Activity: Taking the data below line by line, count those that include the word "Repeated" and report the number alone.

Exercise inputs:
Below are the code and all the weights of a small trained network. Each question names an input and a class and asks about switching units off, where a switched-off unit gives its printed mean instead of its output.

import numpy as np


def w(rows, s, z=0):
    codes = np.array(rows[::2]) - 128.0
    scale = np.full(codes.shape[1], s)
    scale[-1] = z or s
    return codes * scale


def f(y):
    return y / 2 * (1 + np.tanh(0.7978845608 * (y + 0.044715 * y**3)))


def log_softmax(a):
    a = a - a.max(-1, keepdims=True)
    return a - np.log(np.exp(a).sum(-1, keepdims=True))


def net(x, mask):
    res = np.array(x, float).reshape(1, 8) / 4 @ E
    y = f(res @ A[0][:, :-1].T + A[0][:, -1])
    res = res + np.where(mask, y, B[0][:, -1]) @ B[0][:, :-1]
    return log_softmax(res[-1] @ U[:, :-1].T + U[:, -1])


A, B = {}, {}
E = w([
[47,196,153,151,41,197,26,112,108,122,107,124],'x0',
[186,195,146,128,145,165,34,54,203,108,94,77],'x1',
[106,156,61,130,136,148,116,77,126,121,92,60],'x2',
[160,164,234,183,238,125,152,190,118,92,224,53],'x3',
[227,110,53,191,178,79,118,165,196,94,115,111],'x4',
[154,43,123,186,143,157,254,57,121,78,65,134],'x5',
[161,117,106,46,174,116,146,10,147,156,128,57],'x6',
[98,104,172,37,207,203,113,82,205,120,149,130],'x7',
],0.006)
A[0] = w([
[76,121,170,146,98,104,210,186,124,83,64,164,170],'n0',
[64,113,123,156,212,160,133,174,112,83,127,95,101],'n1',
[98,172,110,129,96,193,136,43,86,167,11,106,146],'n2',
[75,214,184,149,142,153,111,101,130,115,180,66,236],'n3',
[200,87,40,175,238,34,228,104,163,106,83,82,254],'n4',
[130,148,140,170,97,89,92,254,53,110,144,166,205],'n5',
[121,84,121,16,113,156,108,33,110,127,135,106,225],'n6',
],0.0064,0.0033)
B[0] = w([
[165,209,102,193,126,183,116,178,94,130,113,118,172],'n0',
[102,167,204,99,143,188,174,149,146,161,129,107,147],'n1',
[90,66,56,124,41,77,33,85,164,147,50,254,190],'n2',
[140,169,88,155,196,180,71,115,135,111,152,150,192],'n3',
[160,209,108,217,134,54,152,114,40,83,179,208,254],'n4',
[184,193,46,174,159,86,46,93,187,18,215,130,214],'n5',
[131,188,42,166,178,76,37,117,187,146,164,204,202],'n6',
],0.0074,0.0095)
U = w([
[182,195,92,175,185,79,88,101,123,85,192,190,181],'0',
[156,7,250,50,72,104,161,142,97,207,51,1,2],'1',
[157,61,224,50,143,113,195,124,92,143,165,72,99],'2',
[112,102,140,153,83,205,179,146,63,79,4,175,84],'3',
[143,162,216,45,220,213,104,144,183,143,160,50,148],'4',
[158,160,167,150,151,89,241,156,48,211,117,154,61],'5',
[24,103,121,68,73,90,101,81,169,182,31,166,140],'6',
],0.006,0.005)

==

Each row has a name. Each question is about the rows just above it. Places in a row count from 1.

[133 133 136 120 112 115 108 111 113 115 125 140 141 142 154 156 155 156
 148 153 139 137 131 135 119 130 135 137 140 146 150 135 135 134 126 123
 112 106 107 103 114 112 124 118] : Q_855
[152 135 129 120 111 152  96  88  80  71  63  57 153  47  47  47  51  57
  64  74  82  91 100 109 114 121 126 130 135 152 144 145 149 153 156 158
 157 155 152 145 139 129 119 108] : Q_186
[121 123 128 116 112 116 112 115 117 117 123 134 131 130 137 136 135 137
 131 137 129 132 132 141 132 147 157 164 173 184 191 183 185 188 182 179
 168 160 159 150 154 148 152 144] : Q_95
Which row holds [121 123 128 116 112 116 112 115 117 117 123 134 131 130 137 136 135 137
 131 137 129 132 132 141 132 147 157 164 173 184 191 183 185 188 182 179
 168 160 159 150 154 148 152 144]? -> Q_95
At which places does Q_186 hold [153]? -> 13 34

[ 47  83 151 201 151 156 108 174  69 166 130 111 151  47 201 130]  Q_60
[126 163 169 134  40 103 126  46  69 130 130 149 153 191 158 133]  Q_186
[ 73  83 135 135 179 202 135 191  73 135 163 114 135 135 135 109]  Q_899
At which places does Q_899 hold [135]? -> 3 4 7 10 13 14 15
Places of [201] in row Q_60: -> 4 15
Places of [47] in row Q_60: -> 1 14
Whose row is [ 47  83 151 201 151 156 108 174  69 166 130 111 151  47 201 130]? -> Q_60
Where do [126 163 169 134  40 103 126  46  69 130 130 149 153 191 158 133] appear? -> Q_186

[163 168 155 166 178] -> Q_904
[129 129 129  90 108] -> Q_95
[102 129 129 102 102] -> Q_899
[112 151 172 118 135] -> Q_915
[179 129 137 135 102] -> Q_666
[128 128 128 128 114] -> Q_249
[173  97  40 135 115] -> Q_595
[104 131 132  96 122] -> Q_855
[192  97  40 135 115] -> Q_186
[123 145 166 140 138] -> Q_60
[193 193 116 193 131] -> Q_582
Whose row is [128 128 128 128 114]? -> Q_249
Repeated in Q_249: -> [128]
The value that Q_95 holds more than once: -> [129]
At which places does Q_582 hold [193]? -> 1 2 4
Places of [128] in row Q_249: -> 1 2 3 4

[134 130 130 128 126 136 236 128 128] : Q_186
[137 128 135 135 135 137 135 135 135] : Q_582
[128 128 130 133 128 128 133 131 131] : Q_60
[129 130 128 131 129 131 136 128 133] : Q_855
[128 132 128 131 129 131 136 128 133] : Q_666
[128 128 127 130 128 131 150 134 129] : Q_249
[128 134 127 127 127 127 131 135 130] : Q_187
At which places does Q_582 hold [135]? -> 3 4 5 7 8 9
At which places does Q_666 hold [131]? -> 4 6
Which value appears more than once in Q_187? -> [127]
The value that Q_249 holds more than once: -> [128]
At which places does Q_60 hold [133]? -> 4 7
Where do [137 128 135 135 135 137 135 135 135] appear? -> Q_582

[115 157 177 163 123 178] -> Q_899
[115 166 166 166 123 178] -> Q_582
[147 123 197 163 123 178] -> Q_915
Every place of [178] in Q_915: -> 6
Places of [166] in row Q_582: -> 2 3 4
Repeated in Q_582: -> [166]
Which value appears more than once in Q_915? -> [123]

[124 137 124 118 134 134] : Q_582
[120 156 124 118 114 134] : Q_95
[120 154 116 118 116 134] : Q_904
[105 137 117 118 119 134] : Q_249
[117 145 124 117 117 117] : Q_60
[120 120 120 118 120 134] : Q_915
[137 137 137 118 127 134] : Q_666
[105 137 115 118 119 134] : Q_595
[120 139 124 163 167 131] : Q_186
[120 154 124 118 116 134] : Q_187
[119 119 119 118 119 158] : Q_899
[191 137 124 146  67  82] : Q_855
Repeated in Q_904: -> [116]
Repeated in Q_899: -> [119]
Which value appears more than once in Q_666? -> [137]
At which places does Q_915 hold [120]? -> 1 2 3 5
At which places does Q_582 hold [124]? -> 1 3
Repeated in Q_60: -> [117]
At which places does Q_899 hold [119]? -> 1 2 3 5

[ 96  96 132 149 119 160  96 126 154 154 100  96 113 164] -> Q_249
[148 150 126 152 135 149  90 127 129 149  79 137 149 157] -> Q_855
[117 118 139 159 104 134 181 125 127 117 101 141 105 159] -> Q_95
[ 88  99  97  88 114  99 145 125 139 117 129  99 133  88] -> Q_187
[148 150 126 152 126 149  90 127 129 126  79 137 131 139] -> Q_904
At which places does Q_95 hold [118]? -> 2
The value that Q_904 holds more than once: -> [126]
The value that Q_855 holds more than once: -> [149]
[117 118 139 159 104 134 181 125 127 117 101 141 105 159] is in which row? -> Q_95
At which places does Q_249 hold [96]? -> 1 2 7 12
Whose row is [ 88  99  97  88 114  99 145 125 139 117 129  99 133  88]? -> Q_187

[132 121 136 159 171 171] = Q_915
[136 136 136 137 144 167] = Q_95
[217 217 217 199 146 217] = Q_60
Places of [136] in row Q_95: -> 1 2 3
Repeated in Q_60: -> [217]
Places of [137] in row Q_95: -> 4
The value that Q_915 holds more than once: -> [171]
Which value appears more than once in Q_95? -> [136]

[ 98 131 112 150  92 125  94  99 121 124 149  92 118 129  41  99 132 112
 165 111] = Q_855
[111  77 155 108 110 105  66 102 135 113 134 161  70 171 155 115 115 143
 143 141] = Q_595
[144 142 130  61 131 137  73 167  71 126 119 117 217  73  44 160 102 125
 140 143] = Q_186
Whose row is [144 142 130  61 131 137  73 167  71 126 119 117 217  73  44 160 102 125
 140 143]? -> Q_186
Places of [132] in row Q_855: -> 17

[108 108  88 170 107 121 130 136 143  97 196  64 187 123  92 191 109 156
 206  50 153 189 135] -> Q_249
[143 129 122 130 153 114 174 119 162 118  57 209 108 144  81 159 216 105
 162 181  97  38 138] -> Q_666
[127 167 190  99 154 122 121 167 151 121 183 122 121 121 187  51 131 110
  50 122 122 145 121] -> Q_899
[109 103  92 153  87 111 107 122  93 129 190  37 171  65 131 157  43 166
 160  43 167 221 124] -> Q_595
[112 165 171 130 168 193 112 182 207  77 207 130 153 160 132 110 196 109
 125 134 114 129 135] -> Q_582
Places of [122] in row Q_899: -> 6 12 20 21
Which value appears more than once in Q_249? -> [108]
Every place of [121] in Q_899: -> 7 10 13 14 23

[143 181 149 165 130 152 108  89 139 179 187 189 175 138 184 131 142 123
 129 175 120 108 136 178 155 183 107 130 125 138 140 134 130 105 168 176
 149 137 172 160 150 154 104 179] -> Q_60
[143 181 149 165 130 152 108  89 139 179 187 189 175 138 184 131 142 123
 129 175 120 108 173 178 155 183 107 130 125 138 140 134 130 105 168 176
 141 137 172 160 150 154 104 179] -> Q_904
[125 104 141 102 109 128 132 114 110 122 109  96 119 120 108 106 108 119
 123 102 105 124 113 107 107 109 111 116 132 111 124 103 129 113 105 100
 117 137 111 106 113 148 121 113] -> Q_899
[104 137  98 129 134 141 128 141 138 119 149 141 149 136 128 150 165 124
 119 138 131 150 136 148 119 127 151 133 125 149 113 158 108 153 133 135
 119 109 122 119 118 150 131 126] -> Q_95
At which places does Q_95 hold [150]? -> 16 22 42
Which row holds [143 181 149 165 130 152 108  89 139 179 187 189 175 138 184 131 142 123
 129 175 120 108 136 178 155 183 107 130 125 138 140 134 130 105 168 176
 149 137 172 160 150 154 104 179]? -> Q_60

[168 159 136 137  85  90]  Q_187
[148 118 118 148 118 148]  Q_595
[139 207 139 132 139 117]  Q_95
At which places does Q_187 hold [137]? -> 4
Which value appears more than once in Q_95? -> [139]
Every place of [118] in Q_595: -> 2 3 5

Answer to this task: 6